Copy out the entries below in full and exactly.

Source records
---------------

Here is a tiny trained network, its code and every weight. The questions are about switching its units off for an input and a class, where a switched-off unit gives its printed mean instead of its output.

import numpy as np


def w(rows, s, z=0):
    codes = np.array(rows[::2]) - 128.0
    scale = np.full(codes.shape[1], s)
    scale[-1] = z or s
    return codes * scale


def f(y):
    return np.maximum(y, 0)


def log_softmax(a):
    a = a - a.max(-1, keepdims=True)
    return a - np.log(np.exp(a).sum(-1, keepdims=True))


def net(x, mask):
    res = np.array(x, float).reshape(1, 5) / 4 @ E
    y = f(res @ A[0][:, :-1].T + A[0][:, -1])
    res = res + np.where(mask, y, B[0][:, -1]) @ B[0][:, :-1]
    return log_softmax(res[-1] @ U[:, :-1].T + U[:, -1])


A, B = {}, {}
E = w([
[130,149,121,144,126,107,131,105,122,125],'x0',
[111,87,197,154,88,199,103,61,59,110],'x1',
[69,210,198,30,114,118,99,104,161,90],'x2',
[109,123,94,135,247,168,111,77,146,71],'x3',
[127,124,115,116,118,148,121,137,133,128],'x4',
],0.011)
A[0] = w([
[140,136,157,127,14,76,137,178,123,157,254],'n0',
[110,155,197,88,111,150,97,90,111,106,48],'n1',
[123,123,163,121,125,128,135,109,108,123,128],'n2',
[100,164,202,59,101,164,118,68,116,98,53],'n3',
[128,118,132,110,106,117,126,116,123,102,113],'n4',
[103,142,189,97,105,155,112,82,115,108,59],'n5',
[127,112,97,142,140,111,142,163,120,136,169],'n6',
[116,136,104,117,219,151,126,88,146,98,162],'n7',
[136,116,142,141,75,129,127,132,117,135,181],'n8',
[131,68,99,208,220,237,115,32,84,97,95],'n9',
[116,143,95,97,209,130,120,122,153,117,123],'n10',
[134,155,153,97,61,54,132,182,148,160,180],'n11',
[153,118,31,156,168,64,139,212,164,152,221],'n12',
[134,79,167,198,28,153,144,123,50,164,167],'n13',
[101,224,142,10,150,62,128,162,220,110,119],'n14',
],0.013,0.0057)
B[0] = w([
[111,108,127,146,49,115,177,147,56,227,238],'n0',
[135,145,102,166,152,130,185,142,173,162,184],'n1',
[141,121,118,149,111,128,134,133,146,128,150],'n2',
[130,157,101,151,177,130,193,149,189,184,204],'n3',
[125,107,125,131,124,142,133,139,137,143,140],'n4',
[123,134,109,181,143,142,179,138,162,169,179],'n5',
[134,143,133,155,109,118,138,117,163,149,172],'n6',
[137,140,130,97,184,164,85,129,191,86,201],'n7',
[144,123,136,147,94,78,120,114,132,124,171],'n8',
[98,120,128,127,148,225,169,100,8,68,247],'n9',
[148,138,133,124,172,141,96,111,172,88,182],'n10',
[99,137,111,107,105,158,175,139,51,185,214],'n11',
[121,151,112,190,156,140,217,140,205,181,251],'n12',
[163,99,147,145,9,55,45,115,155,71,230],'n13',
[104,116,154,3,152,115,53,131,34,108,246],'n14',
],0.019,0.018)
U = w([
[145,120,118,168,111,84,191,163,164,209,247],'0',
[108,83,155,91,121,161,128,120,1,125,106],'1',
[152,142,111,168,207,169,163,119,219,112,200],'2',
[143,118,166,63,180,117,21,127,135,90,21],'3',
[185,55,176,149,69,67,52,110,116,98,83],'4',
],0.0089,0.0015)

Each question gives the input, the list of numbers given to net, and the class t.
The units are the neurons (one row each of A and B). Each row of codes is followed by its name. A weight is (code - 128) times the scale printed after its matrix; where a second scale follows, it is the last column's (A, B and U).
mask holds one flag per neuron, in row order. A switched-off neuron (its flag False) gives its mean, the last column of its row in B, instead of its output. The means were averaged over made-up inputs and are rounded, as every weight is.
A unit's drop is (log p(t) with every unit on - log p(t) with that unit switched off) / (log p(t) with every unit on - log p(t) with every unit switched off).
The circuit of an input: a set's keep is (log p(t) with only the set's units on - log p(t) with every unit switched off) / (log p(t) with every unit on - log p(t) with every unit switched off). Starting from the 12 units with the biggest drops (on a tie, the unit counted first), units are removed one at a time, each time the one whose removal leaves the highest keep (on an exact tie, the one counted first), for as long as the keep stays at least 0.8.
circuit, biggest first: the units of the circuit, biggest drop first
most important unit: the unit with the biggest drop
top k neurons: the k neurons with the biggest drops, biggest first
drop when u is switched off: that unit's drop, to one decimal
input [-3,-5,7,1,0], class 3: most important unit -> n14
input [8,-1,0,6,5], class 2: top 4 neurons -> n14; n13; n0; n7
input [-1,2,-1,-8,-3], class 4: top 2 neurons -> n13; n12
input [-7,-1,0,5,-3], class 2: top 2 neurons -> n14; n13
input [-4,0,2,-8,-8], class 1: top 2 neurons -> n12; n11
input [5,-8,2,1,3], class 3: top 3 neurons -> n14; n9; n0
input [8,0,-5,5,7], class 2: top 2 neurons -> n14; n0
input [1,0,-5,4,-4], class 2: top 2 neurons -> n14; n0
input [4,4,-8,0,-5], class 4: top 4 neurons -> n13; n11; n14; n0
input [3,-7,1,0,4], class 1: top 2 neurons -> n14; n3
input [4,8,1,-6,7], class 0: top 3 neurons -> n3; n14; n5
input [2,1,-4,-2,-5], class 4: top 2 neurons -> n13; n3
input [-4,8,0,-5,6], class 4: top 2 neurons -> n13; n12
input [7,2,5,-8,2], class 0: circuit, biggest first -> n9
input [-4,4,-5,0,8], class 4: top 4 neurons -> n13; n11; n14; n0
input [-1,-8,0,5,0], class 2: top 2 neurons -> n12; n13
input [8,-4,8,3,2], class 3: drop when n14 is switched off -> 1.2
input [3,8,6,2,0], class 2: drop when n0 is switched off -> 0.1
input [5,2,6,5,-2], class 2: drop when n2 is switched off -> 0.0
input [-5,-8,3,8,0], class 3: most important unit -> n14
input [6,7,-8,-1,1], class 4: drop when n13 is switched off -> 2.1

---------------

YOUR RESPONSE.
Here is a tiny trained network, its code and every weight. The questions are about switching its units off for an input and a class, where a switched-off unit gives its printed mean instead of its output.

import numpy as np


def w(rows, s, z=0):
    codes = np.array(rows[::2]) - 128.0
    scale = np.full(codes.shape[1], s)
    scale[-1] = z or s
    return codes * scale


def f(y):
    return np.maximum(y, 0)


def log_softmax(a):
    a = a - a.max(-1, keepdims=True)
    return a - np.log(np.exp(a).sum(-1, keepdims=True))


def net(x, mask):
    res = np.array(x, float).reshape(1, 5) / 4 @ E
    y = f(res @ A[0][:, :-1].T + A[0][:, -1])
    res = res + np.where(mask, y, B[0][:, -1]) @ B[0][:, :-1]
    return log_softmax(res[-1] @ U[:, :-1].T + U[:, -1])


A, B = {}, {}
E = w([
[130,149,121,144,126,107,131,105,122,125],'x0',
[111,87,197,154,88,199,103,61,59,110],'x1',
[69,210,198,30,114,118,99,104,161,90],'x2',
[109,123,94,135,247,168,111,77,146,71],'x3',
[127,124,115,116,118,148,121,137,133,128],'x4',
],0.011)
A[0] = w([
[140,136,157,127,14,76,137,178,123,157,254],'n0',
[110,155,197,88,111,150,97,90,111,106,48],'n1',
[123,123,163,121,125,128,135,109,108,123,128],'n2',
[100,164,202,59,101,164,118,68,116,98,53],'n3',
[128,118,132,110,106,117,126,116,123,102,113],'n4',
[103,142,189,97,105,155,112,82,115,108,59],'n5',
[127,112,97,142,140,111,142,163,120,136,169],'n6',
[116,136,104,117,219,151,126,88,146,98,162],'n7',
[136,116,142,141,75,129,127,132,117,135,181],'n8',
[131,68,99,208,220,237,115,32,84,97,95],'n9',
[116,143,95,97,209,130,120,122,153,117,123],'n10',
[134,155,153,97,61,54,132,182,148,160,180],'n11',
[153,118,31,156,168,64,139,212,164,152,221],'n12',
[134,79,167,198,28,153,144,123,50,164,167],'n13',
[101,224,142,10,150,62,128,162,220,110,119],'n14',
],0.013,0.0057)
B[0] = w([
[111,108,127,146,49,115,177,147,56,227,238],'n0',
[135,145,102,166,152,130,185,142,173,162,184],'n1',
[141,121,118,149,111,128,134,133,146,128,150],'n2',
[130,157,101,151,177,130,193,149,189,184,204],'n3',
[125,107,125,131,124,142,133,139,137,143,140],'n4',
[123,134,109,181,143,142,179,138,162,169,179],'n5',
[134,143,133,155,109,118,138,117,163,149,172],'n6',
[137,140,130,97,184,164,85,129,191,86,201],'n7',
[144,123,136,147,94,78,120,114,132,124,171],'n8',
[98,120,128,127,148,225,169,100,8,68,247],'n9',
[148,138,133,124,172,141,96,111,172,88,182],'n10',
[99,137,111,107,105,158,175,139,51,185,214],'n11',
[121,151,112,190,156,140,217,140,205,181,251],'n12',
[163,99,147,145,9,55,45,115,155,71,230],'n13',
[104,116,154,3,152,115,53,131,34,108,246],'n14',
],0.019,0.018)
U = w([
[145,120,118,168,111,84,191,163,164,209,247],'0',
[108,83,155,91,121,161,128,120,1,125,106],'1',
[152,142,111,168,207,169,163,119,219,112,200],'2',
[143,118,166,63,180,117,21,127,135,90,21],'3',
[185,55,176,149,69,67,52,110,116,98,83],'4',
],0.0089,0.0015)

Each question gives the input, the list of numbers given to net, and the class t.
The units are the neurons (one row each of A and B). Each row of codes is followed by its name. A weight is (code - 128) times the scale printed after its matrix; where a second scale follows, it is the last column's (A, B and U).
mask holds one flag per neuron, in row order. A switched-off neuron (its flag False) gives its mean, the last column of its row in B, instead of its output. The means were averaged over made-up inputs and are rounded, as every weight is.
A unit's drop is (log p(t) with every unit on - log p(t) with that unit switched off) / (log p(t) with every unit on - log p(t) with every unit switched off).
The circuit of an input: a set's keep is (log p(t) with only the set's units on - log p(t) with every unit switched off) / (log p(t) with every unit on - log p(t) with every unit switched off). Starting from the 12 units with the biggest drops (on a tie, the unit counted first), units are removed one at a time, each time the one whose removal leaves the highest keep (on an exact tie, the one counted first), for as long as the keep stays at least 0.8.
circuit, biggest first: the units of the circuit, biggest drop first
most important unit: the unit with the biggest drop
top k neurons: the k neurons with the biggest drops, biggest first
drop when u is switched off: that unit's drop, to one decimal
input [-3,-5,7,1,0], class 3: most important unit -> n14
input [8,-1,0,6,5], class 2: top 4 neurons -> n14; n13; n0; n7
input [-1,2,-1,-8,-3], class 4: top 2 neurons -> n13; n12
input [-7,-1,0,5,-3], class 2: top 2 neurons -> n14; n13
input [-4,0,2,-8,-8], class 1: top 2 neurons -> n12; n11
input [5,-8,2,1,3], class 3: top 3 neurons -> n14; n9; n0
input [8,0,-5,5,7], class 2: top 2 neurons -> n14; n0
input [1,0,-5,4,-4], class 2: top 2 neurons -> n14; n0
input [4,4,-8,0,-5], class 4: top 4 neurons -> n13; n11; n14; n0
input [3,-7,1,0,4], class 1: top 2 neurons -> n14; n3
input [4,8,1,-6,7], class 0: top 3 neurons -> n3; n14; n5
input [2,1,-4,-2,-5], class 4: top 2 neurons -> n13; n3
input [-4,8,0,-5,6], class 4: top 2 neurons -> n13; n12
input [7,2,5,-8,2], class 0: circuit, biggest first -> n9
input [-4,4,-5,0,8], class 4: top 4 neurons -> n13; n11; n14; n0
input [-1,-8,0,5,0], class 2: top 2 neurons -> n12; n13
input [8,-4,8,3,2], class 3: drop when n14 is switched off -> 1.2
input [3,8,6,2,0], class 2: drop when n0 is switched off -> 0.1
input [5,2,6,5,-2], class 2: drop when n2 is switched off -> 0.0
input [-5,-8,3,8,0], class 3: most important unit -> n14
input [6,7,-8,-1,1], class 4: drop when n13 is switched off -> 2.1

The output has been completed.